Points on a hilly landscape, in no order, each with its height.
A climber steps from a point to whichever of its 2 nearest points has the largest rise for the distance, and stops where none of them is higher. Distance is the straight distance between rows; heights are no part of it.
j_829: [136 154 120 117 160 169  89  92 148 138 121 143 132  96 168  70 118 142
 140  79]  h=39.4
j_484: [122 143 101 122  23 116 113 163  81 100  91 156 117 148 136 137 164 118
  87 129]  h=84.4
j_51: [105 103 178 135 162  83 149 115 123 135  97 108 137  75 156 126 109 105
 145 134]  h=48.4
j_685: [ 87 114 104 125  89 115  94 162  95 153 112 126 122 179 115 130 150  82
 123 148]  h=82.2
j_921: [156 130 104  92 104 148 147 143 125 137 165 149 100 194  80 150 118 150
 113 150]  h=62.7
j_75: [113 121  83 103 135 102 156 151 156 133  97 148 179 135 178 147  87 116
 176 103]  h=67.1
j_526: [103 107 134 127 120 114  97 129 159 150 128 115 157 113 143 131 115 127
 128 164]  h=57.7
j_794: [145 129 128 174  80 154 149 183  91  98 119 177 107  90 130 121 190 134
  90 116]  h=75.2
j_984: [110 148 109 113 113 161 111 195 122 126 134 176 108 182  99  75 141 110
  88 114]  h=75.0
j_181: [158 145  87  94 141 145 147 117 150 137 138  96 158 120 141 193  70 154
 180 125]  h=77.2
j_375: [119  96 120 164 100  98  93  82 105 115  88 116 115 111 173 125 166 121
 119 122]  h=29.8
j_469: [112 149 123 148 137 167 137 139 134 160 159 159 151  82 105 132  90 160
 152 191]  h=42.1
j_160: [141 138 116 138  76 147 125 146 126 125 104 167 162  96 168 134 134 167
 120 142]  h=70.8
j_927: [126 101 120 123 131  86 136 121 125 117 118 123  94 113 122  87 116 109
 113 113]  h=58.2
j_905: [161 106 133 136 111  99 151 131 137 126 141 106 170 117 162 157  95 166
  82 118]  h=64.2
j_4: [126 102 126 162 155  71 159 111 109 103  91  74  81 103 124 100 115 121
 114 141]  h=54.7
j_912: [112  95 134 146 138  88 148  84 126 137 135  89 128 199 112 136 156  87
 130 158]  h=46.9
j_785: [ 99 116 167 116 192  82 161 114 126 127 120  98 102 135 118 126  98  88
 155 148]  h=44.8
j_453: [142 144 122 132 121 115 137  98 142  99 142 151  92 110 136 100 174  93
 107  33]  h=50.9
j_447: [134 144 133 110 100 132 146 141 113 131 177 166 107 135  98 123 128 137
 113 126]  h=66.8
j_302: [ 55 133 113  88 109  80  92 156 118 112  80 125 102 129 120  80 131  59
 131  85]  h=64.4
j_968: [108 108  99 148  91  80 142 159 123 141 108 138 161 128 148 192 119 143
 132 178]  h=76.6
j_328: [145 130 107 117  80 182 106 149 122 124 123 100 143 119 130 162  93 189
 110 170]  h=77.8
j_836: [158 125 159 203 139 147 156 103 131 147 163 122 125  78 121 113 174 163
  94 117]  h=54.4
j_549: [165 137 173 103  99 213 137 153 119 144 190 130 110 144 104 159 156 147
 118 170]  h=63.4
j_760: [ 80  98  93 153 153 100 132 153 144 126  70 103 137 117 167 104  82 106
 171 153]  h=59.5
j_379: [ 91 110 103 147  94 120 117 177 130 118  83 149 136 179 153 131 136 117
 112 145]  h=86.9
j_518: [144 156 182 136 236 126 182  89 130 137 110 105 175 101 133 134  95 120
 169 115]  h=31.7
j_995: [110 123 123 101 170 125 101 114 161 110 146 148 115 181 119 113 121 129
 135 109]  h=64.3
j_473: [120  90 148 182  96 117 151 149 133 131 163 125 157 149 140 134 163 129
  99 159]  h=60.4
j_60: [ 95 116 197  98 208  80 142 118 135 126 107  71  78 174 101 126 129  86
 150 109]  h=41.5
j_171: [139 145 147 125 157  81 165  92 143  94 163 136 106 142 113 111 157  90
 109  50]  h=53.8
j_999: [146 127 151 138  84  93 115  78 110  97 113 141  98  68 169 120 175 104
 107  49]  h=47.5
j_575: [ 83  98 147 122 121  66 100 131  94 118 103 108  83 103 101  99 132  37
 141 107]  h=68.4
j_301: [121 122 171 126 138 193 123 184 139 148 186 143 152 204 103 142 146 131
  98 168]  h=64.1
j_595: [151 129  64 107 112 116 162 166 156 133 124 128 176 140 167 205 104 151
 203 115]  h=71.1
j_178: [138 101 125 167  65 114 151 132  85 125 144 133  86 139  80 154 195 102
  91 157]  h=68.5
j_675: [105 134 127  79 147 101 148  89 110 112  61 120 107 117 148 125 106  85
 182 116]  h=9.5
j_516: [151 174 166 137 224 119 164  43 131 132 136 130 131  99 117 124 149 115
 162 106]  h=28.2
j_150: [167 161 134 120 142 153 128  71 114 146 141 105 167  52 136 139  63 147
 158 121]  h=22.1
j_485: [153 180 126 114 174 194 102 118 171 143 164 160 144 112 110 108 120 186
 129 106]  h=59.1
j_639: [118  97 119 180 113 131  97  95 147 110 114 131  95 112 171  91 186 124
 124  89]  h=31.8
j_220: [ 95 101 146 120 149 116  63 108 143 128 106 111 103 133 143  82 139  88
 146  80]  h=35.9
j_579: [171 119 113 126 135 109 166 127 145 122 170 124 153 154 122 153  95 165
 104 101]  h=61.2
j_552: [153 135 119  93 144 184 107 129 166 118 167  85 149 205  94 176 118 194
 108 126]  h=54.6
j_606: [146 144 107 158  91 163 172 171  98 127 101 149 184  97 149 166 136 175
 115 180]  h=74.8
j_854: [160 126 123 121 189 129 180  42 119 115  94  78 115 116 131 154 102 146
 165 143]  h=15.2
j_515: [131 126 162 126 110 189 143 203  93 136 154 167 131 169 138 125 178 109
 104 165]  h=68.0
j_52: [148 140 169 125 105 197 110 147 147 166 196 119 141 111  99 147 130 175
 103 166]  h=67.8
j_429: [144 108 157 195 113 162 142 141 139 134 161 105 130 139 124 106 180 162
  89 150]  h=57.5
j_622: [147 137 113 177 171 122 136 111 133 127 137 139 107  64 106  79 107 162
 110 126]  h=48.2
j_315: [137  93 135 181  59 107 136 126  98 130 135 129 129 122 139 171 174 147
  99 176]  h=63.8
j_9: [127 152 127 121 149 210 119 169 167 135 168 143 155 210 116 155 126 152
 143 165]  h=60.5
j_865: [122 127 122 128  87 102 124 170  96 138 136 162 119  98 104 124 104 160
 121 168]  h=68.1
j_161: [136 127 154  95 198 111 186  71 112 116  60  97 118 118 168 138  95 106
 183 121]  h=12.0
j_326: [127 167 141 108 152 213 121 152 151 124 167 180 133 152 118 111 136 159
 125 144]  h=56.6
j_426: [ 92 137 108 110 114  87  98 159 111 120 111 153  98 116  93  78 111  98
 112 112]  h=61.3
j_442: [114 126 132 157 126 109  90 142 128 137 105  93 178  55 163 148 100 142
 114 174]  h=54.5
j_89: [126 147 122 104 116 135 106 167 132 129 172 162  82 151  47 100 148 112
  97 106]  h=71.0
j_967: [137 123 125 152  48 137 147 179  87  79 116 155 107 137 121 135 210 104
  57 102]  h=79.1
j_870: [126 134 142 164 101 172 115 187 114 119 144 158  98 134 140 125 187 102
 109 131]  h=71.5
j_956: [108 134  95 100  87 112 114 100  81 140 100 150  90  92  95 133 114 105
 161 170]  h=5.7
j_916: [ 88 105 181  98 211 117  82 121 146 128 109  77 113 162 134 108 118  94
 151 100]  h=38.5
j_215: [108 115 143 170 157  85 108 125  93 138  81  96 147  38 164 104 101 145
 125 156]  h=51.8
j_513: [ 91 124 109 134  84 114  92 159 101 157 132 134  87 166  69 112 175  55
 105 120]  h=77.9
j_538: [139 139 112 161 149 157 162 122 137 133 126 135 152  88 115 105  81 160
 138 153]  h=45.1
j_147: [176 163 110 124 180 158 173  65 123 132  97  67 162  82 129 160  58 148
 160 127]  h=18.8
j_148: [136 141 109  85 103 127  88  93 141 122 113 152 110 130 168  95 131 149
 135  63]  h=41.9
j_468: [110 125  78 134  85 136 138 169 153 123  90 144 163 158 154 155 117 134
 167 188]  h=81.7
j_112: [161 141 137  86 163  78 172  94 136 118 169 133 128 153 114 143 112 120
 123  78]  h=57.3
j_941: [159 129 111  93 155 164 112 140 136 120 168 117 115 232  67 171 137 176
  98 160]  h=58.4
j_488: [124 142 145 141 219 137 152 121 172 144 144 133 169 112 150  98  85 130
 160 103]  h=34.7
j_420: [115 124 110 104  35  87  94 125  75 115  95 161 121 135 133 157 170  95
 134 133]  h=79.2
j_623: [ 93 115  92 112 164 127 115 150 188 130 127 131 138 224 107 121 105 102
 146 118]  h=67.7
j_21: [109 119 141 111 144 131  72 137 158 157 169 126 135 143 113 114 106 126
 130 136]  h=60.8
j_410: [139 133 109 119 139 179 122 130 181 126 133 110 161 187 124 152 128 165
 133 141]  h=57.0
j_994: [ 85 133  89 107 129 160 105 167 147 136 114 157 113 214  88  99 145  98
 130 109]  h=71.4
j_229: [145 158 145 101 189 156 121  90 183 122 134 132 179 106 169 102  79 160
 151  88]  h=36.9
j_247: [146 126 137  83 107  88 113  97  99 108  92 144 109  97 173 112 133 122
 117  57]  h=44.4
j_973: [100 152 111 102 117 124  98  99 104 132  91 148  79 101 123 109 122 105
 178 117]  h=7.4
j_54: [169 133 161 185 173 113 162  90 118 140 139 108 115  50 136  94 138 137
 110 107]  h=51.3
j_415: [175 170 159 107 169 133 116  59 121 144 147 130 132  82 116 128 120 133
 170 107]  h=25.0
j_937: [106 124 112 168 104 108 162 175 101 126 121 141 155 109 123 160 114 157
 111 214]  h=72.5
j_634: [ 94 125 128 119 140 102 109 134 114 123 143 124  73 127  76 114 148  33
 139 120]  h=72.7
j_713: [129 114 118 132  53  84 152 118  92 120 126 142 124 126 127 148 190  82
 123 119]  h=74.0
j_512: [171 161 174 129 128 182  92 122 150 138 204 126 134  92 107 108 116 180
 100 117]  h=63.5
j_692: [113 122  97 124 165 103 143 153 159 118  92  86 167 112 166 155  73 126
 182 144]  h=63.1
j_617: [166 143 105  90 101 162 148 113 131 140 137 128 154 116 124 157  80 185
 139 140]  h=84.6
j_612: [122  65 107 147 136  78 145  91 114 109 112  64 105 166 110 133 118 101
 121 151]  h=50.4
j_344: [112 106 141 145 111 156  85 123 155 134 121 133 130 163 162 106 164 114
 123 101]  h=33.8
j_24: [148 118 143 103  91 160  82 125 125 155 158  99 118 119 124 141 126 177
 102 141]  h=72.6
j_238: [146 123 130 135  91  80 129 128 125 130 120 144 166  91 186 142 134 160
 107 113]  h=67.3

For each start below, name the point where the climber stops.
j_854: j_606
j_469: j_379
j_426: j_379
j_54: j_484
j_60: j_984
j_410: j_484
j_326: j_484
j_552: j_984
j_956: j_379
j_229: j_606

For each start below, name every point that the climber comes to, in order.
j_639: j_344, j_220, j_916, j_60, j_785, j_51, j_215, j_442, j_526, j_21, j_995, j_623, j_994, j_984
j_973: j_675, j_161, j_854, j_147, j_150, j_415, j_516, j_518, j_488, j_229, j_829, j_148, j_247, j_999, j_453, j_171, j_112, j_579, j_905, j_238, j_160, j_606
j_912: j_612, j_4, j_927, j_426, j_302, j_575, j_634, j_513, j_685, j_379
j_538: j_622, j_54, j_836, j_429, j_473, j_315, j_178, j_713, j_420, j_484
━━━━━━━━━━
● **Exercise**
Nothing but a number should be written: how many lines of the preceding listing contain "where".

● **Output for this task**
2